§ **Task item**
After finding the line with "154 157 152" in the data below, set down exactly each line through the one with "142 109 158", inclusive, and stop there.

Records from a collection
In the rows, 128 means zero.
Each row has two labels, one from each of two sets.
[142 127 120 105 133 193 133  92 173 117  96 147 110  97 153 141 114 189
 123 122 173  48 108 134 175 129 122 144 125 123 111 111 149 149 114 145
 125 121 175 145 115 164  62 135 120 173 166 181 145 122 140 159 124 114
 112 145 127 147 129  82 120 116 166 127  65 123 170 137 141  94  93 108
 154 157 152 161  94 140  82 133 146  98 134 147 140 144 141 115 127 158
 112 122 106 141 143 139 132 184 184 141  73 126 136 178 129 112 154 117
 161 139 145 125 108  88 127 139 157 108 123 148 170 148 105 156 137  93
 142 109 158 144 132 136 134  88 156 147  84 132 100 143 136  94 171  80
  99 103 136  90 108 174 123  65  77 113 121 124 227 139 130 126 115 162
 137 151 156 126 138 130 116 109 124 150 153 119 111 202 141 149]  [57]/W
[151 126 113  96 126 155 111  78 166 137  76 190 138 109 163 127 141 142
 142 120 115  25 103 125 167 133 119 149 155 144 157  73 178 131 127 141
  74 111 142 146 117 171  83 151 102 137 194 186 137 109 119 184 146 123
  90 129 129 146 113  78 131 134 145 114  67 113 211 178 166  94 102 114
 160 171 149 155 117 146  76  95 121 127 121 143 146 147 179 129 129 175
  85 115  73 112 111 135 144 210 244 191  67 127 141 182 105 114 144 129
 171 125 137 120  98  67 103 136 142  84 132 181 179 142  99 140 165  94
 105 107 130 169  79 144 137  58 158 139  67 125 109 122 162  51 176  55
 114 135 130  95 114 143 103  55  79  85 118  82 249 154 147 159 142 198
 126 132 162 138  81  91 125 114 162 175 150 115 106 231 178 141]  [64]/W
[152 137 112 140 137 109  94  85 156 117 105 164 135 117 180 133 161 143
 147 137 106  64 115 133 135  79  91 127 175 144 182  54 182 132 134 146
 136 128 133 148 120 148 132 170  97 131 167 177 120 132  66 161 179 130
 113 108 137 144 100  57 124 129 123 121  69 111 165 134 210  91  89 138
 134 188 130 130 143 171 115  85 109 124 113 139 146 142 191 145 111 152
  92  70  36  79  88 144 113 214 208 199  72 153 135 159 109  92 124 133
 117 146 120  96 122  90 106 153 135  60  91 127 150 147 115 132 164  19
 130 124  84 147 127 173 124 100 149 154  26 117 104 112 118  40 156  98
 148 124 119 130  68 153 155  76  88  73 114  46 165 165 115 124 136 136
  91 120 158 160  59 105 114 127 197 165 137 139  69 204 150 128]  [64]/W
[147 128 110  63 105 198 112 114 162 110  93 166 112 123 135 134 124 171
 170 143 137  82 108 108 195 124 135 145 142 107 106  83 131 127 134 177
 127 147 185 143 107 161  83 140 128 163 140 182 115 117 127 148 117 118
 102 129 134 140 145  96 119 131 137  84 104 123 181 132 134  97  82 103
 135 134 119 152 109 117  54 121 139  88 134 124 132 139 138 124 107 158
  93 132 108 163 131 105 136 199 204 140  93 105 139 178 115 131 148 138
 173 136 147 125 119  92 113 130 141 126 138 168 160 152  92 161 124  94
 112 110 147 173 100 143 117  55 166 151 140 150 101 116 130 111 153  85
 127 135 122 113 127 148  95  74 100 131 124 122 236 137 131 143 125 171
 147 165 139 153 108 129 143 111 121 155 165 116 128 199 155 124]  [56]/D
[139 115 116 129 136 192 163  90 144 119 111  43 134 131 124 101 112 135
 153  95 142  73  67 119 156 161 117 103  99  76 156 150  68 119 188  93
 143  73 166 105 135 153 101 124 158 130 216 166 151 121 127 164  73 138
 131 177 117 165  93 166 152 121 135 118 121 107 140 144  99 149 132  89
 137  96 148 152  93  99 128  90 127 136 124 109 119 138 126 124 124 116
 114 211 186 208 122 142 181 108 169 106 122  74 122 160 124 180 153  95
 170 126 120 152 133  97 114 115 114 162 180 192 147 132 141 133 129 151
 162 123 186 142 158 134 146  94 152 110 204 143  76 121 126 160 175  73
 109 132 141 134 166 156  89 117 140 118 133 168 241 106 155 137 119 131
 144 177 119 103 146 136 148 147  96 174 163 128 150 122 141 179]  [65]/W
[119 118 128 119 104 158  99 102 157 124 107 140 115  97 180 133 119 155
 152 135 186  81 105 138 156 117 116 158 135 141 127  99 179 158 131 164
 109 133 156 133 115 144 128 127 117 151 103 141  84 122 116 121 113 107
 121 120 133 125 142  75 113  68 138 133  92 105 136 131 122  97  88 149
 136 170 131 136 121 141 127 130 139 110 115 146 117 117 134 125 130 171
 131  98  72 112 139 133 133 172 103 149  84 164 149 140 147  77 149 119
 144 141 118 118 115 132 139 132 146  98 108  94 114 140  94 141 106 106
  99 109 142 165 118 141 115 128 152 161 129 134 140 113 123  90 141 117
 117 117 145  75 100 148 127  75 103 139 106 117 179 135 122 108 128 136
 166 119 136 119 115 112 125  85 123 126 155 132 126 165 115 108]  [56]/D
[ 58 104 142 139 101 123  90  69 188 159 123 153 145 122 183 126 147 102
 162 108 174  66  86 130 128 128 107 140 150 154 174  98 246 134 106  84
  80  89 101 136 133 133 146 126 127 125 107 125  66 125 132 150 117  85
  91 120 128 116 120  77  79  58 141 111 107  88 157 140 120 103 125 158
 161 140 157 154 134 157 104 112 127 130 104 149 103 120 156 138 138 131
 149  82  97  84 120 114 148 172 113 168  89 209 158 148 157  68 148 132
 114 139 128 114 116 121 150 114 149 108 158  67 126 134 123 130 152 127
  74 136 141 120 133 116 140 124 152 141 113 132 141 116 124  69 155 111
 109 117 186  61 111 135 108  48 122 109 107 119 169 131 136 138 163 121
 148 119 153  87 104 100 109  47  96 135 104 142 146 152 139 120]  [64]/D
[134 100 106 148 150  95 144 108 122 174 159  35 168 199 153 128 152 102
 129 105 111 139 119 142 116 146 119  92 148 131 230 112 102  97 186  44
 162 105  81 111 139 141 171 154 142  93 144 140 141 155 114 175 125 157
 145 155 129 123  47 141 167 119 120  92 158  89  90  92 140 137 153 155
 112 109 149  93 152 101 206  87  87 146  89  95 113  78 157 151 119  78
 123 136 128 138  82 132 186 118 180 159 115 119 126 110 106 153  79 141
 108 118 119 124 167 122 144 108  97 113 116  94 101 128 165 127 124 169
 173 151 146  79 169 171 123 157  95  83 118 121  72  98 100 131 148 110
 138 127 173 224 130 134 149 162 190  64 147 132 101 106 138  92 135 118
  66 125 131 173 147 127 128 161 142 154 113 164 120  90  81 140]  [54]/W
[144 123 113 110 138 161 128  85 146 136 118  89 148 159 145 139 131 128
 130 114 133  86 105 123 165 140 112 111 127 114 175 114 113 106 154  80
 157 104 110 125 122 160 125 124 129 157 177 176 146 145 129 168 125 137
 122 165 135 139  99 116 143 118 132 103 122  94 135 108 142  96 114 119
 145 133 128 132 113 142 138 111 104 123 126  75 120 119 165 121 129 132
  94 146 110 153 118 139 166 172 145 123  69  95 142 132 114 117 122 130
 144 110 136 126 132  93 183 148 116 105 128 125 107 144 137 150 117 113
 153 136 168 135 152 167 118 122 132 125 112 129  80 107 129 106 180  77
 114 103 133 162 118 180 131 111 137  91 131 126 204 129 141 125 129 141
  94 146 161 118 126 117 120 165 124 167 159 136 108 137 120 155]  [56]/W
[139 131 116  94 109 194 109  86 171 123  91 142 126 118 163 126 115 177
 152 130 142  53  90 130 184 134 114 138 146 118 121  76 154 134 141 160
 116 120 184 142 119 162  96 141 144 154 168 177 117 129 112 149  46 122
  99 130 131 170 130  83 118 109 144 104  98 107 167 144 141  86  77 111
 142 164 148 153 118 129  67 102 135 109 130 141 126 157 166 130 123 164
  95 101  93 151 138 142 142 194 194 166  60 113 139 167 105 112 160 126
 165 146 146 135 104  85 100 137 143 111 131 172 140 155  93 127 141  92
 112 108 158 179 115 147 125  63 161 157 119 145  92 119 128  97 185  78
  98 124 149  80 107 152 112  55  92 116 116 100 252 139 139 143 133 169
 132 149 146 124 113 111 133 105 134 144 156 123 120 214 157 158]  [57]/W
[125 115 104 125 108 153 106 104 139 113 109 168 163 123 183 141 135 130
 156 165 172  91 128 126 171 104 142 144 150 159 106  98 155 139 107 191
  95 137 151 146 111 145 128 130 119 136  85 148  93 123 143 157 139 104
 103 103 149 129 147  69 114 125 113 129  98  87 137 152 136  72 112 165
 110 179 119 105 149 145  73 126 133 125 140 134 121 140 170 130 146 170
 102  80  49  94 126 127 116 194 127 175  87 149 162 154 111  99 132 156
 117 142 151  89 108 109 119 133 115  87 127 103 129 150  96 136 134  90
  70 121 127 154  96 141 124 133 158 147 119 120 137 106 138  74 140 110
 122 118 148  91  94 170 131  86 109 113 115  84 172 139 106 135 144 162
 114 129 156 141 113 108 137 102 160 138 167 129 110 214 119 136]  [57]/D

§ **Task output**
 154 157 152 161  94 140  82 133 146  98 134 147 140 144 141 115 127 158
 112 122 106 141 143 139 132 184 184 141  73 126 136 178 129 112 154 117
 161 139 145 125 108  88 127 139 157 108 123 148 170 148 105 156 137  93
 142 109 158 144 132 136 134  88 156 147  84 132 100 143 136  94 171  80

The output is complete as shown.